## What is needed
Look through the lines below and copy each one that includes "important".

[Collection entries]
'''
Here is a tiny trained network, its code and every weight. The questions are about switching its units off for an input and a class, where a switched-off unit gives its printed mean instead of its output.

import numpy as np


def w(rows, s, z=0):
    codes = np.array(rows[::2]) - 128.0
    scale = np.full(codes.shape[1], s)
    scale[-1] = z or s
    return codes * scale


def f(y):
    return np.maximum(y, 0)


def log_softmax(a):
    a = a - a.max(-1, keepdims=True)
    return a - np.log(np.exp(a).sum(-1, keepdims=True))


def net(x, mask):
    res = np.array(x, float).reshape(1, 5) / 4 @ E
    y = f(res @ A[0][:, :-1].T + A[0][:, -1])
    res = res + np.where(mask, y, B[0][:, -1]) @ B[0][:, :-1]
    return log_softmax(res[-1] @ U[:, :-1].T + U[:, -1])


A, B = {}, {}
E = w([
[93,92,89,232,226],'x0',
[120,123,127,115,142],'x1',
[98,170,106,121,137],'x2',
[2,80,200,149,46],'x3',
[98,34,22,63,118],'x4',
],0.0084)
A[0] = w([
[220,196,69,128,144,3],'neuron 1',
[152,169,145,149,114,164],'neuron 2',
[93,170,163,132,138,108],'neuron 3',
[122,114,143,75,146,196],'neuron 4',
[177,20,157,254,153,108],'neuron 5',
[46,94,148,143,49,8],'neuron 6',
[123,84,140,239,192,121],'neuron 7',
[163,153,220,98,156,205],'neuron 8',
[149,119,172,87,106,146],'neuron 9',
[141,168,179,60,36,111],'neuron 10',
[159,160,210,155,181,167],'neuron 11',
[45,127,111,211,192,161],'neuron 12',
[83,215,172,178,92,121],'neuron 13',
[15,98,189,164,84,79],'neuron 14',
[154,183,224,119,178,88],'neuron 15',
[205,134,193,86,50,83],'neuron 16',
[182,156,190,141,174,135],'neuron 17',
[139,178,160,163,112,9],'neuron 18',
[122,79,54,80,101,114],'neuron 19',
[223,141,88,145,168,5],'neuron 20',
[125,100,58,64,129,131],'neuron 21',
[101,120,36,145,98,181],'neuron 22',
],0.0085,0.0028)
'''
'''
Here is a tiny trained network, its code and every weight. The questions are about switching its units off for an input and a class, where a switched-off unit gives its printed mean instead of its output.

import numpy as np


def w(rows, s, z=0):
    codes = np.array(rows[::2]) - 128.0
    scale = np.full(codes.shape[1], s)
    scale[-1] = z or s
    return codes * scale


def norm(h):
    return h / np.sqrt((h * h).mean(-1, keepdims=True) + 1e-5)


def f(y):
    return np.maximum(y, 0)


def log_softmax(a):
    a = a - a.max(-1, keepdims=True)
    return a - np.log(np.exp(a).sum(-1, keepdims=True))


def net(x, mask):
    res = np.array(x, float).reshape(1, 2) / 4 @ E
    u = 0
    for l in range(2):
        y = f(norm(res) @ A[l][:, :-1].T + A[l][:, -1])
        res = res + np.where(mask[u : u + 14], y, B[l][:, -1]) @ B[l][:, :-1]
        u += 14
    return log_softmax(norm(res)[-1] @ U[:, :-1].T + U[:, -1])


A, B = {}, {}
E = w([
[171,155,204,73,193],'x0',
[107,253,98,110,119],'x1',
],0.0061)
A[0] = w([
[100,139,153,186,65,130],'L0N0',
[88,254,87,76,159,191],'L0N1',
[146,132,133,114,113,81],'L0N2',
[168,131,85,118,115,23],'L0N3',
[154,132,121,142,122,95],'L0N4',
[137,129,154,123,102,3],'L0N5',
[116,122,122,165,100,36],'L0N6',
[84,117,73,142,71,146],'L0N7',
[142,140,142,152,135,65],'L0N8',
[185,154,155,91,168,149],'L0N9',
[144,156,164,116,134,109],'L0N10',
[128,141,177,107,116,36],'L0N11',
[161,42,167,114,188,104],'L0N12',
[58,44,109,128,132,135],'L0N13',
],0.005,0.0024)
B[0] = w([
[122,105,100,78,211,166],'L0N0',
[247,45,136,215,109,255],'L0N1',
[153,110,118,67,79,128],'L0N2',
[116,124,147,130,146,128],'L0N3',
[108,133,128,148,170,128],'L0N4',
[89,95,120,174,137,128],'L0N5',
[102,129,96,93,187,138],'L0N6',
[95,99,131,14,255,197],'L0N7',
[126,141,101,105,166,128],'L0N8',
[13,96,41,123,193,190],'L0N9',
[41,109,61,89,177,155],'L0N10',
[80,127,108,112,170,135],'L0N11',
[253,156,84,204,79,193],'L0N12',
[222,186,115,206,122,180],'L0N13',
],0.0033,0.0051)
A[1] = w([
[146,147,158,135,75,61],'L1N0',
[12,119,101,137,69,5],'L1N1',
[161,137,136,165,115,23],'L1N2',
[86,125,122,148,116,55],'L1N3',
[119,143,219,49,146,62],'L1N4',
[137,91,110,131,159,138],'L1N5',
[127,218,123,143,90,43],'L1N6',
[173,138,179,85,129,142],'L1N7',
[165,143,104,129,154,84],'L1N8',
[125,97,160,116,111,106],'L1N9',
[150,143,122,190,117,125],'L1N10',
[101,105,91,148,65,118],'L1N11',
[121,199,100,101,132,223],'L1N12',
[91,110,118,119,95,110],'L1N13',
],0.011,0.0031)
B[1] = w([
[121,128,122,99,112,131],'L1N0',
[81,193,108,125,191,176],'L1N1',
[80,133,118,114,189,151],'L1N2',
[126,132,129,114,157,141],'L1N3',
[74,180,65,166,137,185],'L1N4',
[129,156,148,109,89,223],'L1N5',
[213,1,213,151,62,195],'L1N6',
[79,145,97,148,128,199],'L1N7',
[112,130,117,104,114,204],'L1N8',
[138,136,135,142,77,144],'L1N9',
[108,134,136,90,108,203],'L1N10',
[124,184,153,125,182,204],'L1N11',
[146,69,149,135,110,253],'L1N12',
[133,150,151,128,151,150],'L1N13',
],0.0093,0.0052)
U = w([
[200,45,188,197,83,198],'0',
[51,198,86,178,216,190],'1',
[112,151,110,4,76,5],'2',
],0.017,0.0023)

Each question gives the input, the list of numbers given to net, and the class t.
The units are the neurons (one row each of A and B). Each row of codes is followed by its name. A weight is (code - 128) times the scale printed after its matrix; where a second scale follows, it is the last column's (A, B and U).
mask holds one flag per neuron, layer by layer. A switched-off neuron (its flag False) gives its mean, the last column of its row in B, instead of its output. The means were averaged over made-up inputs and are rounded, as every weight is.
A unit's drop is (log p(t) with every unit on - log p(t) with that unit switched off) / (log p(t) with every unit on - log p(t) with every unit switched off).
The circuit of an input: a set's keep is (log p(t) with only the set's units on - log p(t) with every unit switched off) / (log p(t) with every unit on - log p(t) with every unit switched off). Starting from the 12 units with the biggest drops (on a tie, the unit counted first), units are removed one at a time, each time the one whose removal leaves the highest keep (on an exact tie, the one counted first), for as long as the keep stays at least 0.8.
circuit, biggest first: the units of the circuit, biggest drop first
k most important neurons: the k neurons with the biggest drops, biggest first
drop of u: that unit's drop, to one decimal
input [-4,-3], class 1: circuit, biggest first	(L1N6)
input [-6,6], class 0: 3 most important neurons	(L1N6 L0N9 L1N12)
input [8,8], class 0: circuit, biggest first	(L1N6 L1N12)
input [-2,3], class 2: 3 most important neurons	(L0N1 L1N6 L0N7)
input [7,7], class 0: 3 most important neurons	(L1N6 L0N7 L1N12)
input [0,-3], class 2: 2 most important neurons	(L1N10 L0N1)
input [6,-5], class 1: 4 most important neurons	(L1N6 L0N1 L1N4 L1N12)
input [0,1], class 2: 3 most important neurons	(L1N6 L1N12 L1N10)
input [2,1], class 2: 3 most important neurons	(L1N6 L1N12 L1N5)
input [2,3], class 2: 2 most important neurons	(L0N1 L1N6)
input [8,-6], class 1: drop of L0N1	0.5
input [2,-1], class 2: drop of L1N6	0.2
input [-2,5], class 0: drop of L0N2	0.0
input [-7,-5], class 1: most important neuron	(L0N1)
'''
## Answer to this exercise
k most important neurons: the k neurons with the biggest drops, biggest first
input [-6,6], class 0: 3 most important neurons	(L1N6 L0N9 L1N12)
input [-2,3], class 2: 3 most important neurons	(L0N1 L1N6 L0N7)
input [7,7], class 0: 3 most important neurons	(L1N6 L0N7 L1N12)
input [0,-3], class 2: 2 most important neurons	(L1N10 L0N1)
input [6,-5], class 1: 4 most important neurons	(L1N6 L0N1 L1N4 L1N12)
input [0,1], class 2: 3 most important neurons	(L1N6 L1N12 L1N10)
input [2,1], class 2: 3 most important neurons	(L1N6 L1N12 L1N5)
input [2,3], class 2: 2 most important neurons	(L0N1 L1N6)
input [-7,-5], class 1: most important neuron	(L0N1)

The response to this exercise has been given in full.